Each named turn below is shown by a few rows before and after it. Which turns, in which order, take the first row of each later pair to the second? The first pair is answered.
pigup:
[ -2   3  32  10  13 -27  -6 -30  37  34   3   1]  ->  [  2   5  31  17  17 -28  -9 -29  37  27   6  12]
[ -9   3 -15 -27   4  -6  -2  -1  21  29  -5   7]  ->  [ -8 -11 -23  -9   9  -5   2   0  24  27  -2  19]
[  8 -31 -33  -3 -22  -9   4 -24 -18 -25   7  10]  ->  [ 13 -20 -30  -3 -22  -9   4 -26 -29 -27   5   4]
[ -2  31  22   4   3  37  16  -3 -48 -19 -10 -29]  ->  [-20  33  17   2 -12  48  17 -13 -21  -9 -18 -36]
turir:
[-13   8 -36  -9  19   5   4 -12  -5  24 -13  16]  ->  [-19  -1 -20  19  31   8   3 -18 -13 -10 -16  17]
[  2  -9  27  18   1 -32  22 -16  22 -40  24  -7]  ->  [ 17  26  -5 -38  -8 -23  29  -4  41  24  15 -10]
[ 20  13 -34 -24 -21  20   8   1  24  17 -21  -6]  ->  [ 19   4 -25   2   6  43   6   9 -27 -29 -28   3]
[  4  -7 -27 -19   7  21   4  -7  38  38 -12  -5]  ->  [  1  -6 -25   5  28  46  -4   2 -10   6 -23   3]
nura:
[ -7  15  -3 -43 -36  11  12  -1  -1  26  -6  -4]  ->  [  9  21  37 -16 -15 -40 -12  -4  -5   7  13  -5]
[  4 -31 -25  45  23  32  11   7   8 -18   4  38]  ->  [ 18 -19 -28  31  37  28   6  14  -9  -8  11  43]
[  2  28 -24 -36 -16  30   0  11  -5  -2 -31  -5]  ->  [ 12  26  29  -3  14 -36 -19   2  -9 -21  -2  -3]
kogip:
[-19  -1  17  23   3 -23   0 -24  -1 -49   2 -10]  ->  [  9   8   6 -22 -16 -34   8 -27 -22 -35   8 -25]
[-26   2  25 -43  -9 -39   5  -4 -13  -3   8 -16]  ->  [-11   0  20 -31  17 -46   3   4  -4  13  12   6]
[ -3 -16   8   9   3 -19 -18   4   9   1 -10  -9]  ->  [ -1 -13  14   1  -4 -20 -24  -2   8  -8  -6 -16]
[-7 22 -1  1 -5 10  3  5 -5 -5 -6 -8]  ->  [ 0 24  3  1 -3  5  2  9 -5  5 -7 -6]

☆ ☆ ☆ ☆

_Exercise brief_.
Please restate the records in full, word for word.

_Response below_.
Each named turn below is shown by a few rows before and after it. Which turns, in which order, take the first row of each later pair to the second? The first pair is answered.
pigup:
[ -2   3  32  10  13 -27  -6 -30  37  34   3   1]  ->  [  2   5  31  17  17 -28  -9 -29  37  27   6  12]
[ -9   3 -15 -27   4  -6  -2  -1  21  29  -5   7]  ->  [ -8 -11 -23  -9   9  -5   2   0  24  27  -2  19]
[  8 -31 -33  -3 -22  -9   4 -24 -18 -25   7  10]  ->  [ 13 -20 -30  -3 -22  -9   4 -26 -29 -27   5   4]
[ -2  31  22   4   3  37  16  -3 -48 -19 -10 -29]  ->  [-20  33  17   2 -12  48  17 -13 -21  -9 -18 -36]
turir:
[-13   8 -36  -9  19   5   4 -12  -5  24 -13  16]  ->  [-19  -1 -20  19  31   8   3 -18 -13 -10 -16  17]
[  2  -9  27  18   1 -32  22 -16  22 -40  24  -7]  ->  [ 17  26  -5 -38  -8 -23  29  -4  41  24  15 -10]
[ 20  13 -34 -24 -21  20   8   1  24  17 -21  -6]  ->  [ 19   4 -25   2   6  43   6   9 -27 -29 -28   3]
[  4  -7 -27 -19   7  21   4  -7  38  38 -12  -5]  ->  [  1  -6 -25   5  28  46  -4   2 -10   6 -23   3]
nura:
[ -7  15  -3 -43 -36  11  12  -1  -1  26  -6  -4]  ->  [  9  21  37 -16 -15 -40 -12  -4  -5   7  13  -5]
[  4 -31 -25  45  23  32  11   7   8 -18   4  38]  ->  [ 18 -19 -28  31  37  28   6  14  -9  -8  11  43]
[  2  28 -24 -36 -16  30   0  11  -5  -2 -31  -5]  ->  [ 12  26  29  -3  14 -36 -19   2  -9 -21  -2  -3]
kogip:
[-19  -1  17  23   3 -23   0 -24  -1 -49   2 -10]  ->  [  9   8   6 -22 -16 -34   8 -27 -22 -35   8 -25]
[-26   2  25 -43  -9 -39   5  -4 -13  -3   8 -16]  ->  [-11   0  20 -31  17 -46   3   4  -4  13  12   6]
[ -3 -16   8   9   3 -19 -18   4   9   1 -10  -9]  ->  [ -1 -13  14   1  -4 -20 -24  -2   8  -8  -6 -16]
[-7 22 -1  1 -5 10  3  5 -5 -5 -6 -8]  ->  [ 0 24  3  1 -3  5  2  9 -5  5 -7 -6]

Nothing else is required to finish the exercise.